» Raw data
══════════════════════════════

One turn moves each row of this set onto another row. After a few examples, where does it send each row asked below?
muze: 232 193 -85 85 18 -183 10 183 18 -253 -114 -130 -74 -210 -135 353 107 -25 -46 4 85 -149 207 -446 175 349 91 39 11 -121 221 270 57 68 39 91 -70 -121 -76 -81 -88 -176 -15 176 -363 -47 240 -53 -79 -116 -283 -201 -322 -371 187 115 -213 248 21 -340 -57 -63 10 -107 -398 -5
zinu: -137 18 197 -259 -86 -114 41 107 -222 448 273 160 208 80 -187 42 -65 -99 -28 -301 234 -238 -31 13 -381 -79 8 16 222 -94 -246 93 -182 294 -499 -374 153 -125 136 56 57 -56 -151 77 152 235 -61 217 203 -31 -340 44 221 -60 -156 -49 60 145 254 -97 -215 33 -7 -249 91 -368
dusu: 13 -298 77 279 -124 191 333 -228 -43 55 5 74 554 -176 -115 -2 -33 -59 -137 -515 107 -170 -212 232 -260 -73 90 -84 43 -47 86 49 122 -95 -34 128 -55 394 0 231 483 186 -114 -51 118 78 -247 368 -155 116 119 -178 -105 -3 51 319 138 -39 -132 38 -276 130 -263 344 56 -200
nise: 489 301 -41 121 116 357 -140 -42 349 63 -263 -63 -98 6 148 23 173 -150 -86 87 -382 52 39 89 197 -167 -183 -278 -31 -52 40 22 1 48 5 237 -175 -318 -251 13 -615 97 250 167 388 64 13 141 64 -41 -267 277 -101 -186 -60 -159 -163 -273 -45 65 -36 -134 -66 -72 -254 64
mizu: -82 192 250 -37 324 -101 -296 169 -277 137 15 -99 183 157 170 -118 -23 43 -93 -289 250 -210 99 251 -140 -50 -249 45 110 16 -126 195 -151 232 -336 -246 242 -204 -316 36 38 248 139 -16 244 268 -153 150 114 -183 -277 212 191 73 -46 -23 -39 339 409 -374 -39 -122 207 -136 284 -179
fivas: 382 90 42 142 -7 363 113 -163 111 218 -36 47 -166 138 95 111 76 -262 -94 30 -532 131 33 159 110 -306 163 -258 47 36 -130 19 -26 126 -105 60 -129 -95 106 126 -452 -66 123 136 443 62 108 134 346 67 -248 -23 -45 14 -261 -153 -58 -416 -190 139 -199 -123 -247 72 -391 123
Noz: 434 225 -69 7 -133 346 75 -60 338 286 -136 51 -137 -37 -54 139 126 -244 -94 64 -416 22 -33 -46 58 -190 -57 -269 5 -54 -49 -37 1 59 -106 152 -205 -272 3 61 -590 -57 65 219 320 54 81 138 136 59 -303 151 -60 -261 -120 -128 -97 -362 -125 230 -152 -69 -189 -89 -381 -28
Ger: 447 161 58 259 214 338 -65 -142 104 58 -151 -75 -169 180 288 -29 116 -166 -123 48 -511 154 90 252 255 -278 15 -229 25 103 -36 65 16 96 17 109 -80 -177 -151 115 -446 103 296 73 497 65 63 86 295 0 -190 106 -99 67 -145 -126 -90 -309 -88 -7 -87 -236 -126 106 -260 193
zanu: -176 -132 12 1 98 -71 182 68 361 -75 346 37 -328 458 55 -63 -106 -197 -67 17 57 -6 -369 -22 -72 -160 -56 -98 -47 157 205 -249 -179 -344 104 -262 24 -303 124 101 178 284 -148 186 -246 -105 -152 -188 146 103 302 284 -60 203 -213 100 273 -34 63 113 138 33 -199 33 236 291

══════════════════════════════

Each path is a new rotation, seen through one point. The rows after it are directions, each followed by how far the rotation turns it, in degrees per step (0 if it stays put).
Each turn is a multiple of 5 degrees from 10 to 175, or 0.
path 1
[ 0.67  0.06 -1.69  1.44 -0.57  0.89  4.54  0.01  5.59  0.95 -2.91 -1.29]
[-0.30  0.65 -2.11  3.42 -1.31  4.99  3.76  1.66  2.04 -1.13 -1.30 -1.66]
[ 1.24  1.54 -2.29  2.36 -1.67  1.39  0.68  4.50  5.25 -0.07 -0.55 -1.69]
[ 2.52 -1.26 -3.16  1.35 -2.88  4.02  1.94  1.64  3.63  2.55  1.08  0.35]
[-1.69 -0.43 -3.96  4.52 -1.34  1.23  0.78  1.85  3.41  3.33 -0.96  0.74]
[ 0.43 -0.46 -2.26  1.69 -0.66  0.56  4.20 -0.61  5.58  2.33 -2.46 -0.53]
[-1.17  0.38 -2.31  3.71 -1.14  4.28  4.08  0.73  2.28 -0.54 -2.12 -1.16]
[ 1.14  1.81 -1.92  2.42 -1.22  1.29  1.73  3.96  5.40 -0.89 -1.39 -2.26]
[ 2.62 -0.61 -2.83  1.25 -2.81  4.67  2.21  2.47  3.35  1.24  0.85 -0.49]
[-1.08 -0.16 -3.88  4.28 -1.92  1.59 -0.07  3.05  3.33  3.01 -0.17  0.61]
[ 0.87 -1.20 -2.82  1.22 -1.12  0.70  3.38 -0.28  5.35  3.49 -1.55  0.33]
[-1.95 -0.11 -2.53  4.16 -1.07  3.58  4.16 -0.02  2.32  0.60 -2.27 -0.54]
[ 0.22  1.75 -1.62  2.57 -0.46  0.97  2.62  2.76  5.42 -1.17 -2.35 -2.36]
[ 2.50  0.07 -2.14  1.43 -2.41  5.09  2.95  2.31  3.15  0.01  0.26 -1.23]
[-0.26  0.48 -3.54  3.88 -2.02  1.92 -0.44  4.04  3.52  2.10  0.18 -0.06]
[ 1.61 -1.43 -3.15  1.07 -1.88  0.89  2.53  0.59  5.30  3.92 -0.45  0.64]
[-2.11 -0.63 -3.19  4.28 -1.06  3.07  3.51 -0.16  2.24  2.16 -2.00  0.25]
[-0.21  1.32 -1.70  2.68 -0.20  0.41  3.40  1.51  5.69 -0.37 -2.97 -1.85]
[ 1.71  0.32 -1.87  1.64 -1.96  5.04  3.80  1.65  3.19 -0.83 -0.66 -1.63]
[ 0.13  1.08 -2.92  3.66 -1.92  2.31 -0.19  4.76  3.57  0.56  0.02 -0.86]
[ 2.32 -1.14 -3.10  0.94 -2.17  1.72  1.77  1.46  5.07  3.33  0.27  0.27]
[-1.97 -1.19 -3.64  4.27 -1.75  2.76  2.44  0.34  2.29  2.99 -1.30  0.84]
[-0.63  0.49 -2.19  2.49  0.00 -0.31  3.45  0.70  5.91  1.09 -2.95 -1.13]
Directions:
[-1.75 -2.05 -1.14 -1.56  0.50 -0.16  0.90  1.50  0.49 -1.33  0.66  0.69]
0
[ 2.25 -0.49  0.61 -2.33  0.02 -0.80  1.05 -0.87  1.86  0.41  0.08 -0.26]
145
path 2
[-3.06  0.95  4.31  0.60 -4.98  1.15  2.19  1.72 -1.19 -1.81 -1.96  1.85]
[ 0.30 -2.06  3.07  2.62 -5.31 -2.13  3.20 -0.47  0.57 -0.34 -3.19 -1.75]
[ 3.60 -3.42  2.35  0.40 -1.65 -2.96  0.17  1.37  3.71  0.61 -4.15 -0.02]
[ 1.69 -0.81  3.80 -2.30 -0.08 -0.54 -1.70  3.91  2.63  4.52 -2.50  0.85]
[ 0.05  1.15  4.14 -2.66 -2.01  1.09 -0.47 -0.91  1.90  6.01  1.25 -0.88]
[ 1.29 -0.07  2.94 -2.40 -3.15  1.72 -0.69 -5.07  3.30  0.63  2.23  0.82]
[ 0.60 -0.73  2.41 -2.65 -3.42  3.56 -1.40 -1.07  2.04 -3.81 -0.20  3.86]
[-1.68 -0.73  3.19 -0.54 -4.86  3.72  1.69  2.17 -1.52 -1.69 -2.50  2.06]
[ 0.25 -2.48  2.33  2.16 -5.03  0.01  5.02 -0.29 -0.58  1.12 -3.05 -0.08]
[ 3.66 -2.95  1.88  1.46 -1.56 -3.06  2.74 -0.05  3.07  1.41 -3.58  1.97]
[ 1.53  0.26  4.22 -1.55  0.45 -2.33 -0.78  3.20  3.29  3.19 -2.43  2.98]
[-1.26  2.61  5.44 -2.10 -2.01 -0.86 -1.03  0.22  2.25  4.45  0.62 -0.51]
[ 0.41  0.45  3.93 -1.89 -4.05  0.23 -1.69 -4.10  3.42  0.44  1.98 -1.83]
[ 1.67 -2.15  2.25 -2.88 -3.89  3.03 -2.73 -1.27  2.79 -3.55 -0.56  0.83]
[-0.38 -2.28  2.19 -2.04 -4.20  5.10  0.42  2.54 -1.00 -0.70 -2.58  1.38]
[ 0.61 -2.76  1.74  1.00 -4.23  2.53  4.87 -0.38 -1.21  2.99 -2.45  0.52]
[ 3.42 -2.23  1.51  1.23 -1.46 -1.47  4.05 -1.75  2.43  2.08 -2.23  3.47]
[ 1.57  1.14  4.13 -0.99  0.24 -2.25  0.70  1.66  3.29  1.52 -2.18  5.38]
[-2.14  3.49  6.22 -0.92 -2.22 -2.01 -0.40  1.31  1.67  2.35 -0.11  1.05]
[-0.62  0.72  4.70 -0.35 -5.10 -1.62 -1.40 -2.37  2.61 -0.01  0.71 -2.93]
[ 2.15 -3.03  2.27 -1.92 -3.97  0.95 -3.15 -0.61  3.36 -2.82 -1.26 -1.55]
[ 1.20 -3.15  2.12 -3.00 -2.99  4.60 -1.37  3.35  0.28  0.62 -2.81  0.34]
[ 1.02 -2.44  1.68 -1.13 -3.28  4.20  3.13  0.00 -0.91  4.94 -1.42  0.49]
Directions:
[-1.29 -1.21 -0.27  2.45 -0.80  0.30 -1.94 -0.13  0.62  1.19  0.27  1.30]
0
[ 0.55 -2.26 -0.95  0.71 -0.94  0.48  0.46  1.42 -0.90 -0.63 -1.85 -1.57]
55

══════════════════════════════

» Problem statement
Leave out every line above except those from the line with "One turn moves" up to and including the line with "muze: 232 193", and copy those exactly.

» Response area
One turn moves each row of this set onto another row. After a few examples, where does it send each row asked below?
muze: 232 193 -85 85 18 -183 10 183 18 -253 -114 -130 -74 -210 -135 353 107 -25 -46 4 85 -149 207 -446 175 349 91 39 11 -121 221 270 57 68 39 91 -70 -121 -76 -81 -88 -176 -15 176 -363 -47 240 -53 -79 -116 -283 -201 -322 -371 187 115 -213 248 21 -340 -57 -63 10 -107 -398 -5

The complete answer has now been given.